WORK ORDER.
Lines with "space" in the records below: say how many there are, and add nothing.

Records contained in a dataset
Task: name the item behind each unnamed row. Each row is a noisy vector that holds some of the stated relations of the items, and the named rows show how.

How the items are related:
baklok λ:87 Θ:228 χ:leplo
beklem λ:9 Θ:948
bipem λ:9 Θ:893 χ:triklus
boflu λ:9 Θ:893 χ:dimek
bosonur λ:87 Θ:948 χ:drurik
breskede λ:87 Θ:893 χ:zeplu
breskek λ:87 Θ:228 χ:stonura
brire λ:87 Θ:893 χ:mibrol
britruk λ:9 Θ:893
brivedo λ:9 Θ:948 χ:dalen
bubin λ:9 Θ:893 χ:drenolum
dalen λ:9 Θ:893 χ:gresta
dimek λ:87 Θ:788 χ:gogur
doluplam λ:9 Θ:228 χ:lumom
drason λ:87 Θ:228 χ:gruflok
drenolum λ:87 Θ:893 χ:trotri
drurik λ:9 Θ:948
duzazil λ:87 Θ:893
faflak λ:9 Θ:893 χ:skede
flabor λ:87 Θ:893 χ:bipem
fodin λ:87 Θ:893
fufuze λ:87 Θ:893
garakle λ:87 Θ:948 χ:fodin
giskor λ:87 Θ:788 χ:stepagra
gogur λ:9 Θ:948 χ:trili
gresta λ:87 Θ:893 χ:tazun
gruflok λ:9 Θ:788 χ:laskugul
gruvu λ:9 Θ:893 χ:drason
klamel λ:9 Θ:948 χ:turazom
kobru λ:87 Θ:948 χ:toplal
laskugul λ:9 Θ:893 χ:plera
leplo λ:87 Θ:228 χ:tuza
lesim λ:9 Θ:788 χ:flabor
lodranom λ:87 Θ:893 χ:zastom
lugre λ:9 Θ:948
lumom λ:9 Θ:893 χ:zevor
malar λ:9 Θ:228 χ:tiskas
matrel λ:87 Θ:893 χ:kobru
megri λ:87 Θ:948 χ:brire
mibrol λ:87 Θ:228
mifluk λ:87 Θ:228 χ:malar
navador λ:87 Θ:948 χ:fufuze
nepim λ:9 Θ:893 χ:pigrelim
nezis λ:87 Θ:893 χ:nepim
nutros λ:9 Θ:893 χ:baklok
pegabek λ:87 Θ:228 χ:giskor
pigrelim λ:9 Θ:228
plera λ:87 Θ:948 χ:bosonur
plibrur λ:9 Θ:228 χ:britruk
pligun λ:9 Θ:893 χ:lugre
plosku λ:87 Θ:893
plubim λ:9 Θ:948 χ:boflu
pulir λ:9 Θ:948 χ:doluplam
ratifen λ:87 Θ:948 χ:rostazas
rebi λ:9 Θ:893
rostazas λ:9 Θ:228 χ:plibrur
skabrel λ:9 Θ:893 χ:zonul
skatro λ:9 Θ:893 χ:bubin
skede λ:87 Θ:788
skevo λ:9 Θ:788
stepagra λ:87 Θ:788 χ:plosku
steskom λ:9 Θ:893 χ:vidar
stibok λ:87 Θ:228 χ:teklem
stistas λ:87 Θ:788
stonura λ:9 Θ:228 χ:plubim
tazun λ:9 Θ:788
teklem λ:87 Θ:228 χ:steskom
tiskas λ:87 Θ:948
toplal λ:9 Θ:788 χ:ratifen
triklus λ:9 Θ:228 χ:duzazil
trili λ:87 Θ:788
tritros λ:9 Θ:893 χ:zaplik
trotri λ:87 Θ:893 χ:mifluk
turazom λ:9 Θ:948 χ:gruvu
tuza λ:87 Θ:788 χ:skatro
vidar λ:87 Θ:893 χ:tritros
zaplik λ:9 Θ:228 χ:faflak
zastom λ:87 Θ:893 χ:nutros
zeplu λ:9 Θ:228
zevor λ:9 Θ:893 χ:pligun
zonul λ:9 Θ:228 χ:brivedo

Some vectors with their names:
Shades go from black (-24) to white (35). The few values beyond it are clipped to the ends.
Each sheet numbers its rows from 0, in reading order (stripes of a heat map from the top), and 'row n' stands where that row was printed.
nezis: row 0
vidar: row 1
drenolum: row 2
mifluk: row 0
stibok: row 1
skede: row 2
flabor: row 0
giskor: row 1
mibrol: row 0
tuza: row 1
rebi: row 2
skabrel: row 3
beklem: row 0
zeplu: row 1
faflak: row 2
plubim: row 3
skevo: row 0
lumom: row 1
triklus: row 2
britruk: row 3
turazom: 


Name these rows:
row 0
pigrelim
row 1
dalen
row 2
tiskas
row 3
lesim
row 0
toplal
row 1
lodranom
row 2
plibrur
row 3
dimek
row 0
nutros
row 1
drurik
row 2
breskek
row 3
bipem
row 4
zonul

---

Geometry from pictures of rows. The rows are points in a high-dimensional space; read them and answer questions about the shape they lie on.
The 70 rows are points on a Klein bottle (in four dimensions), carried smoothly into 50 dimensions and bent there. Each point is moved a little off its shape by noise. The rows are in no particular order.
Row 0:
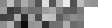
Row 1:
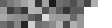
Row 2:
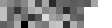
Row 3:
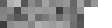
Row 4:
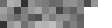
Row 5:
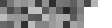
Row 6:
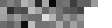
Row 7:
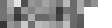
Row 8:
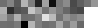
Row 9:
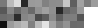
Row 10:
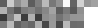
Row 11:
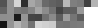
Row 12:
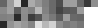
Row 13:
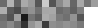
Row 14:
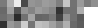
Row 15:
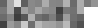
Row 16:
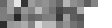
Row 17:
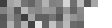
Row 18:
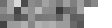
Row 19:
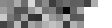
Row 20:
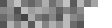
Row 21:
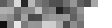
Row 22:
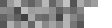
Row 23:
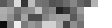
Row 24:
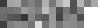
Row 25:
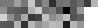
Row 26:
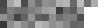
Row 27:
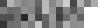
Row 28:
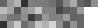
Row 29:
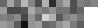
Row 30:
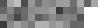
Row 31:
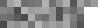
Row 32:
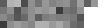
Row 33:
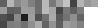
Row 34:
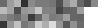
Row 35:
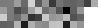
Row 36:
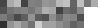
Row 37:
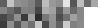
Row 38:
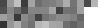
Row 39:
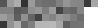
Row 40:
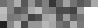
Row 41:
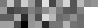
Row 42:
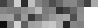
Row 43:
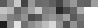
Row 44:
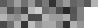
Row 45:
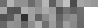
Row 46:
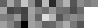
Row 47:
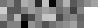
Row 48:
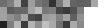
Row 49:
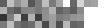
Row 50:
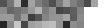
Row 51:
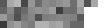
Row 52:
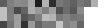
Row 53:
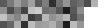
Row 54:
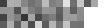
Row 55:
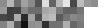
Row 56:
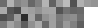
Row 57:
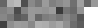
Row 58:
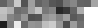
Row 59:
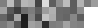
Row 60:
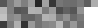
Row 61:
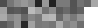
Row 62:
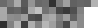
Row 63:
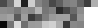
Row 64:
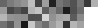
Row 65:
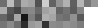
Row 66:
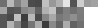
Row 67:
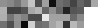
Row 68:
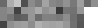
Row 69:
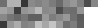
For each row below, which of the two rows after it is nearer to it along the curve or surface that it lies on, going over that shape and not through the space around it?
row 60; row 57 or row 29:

* * *

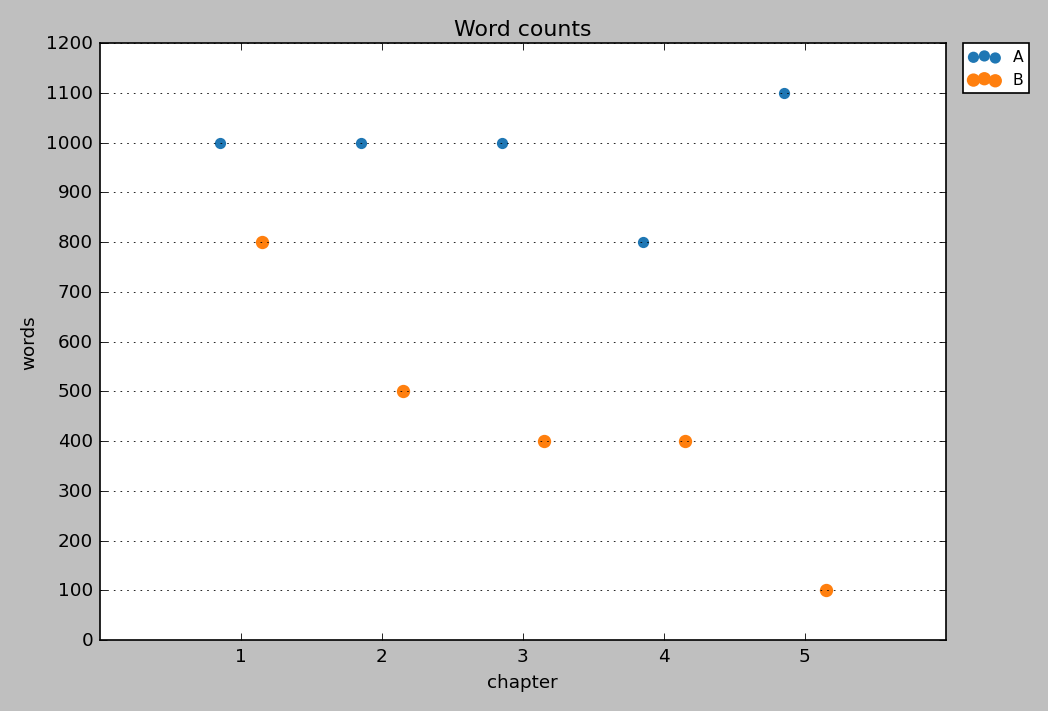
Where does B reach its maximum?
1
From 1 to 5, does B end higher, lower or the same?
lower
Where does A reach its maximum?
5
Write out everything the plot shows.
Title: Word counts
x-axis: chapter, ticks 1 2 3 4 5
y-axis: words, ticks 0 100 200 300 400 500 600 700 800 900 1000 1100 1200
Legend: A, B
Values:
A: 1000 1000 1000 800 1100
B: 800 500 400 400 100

OUTPUT BELOW.
2